Description of the task — Show all lines of the entries in which the word "that" is found.

====== Listed records

Points, in no order, along strands that fork and pass close to each other.
In the rows, 100 means zero.
Two points are linked if the straight distance between their rows is under 34.3. Some points are linked to none.
z285: [142  67  95  94 112 112  86  92  52 101  83]
z613: [ 54 116  88 116 118 109 104  83 114 123 124]
z439: [149  80 113 102  88  42  90 123  76 101 113]
z231: [131  72  89 110  78  87  87  66  84  78  94]
z927: [145  82 116 105  90  51  87 114  81 100 102]
z846: [108 111 100  74  98 118 120 109  93  93  92]
z102: [ 77 138  95  80  81  91 113 107  96  90 125]
z393: [118 109  94  80  71  97 116  89  90  77 100]
z371: [ 75 106  88 108  81 121 118  88 143  82 101]
z819: [132  77 118  90 110 112 100 111  95 104  64]
z699: [ 56 114  84 103 135 127 111  94  92 133 119]
z887: [ 53 106  86 122 121 123 107  84 125 121 113]
z694: [ 84 123 111  85 107  96 105 130  99 106 104]
z560: [ 71  99  91 115 107 133 109  99 144 101  96]
z984: [110 109  91  71  85 129 126  94  94  85  99]
z309: [ 95 115 117  90  97  86 104 126 108  98 100]
z601: [141  64  99  93 116 119  89  96  71 103  66]
z466: [134  89 121 103  92  72  93 113 103  95  85]
z76: [ 62 126  95 106  85  96 107  92 120  92 121]
z624: [ 75 128 103  80 117 114 111 127  90 115 108]
z775: [ 76 127 105 103  81  75 102 105 122  91 116]
z124: [ 62 129 100  93 118 106 102 114  94 121 121]
z142: [127  69  78 112 104  88  56  91  43  86 115]
z558: [118 111  87  66  74 117 122  84  89  81 102]
z2: [ 65 116 112 118 122 102  90 115 116 124 107]
z903: [130  64  85 117  93  86  68  73  72  85  98]
z464: [115 112 102  83  75  79 112 101  94  82 102]
z161: [110  96  99  97  67  98 109  78 122  74  90]
z904: [106  96 122  94 111 113 103 124 116 105  71]
z831: [ 83  94 112 111 123 133 103 115 140 111  78]
z302: [130  67  79 117  97  90  64  78  58  83 107]
z127: [137  75  84 102 108  89  63  99  36  94 111]
z550: [ 61 105  89 105 138 141 113 104 107 130 108]
z760: [ 60 105  87 117 116 132 107  90 139 109 110]
z959: [ 58 128  99 104 120  89  99 110  90 127 128]
z575: [ 98  97  92 103  73 116 116  81 137  73  92]
z258: [141  68  88 101 110 101  71  93  46  99  96]
z262: [112 118 108  84  74  57 110 117  95  86 116]
z854: [125  88 119  93 108 105  99 116 107 100  68]
z307: [137  66 105  91 113 123  99  99  87 101  64]
z293: [142  77 119 106  94  64  85 111  87  99  88]
z115: [109 108 118  95  89  79  99 121 111  94  94]
z998: [121  91 102  81  98 124 116 105  98  92  78]
z32: [ 79 104  96 105  93 126 112  95 143  90  92]
z784: [115 100 122 101  92  80  96 113 118  92  83]
z317: [ 97 124 109  94  71  63 104 110 113  82 113]
z471: [129  76  90 112  72  90  94  64 104  78  85]
z46: [120  88  97 106  65  87 101  73 112  74  89]
z477: [ 53 112  88 121 125 104 101  76 102 136 123]
z414: [ 55 124  89 106  99 103 105  92 117 106 123]
z751: [ 60 115  94 110 137 104 103  87  91 144 121]
z901: [ 92  95 121 105 120 124  98 121 133 109  74]
z675: [ 63 124 106 118 130  76  93 107  93 141 129]

A fork is a point with three links, a tip a point with one. Leave the first point through the second and follow the links. Name the first fork or tip that comes.
z262 / z464 | z998
z466 / z293 | z439
z854 / z904 | z831
z309 / z694 | z675
z775 / z76 | z613
z613 / z477 | z550

Name the points in between on the shortest way along the links from the first point to the second, in order.
z371 / z613 | z32, z560, z760, z887
z575 / z142 | z161, z46, z471, z231, z903, z302
z477 / z550 | z751, z699
z115 / z124 | z309, z694, z624
z258 / z302 | z127, z142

============

Answer for this exercise —
Points, in no order, along strands that fork and pass close to each other.
A fork is a point with three links, a tip a point with one. Leave the first point through the second and follow the links. Name the first fork or tip that comes.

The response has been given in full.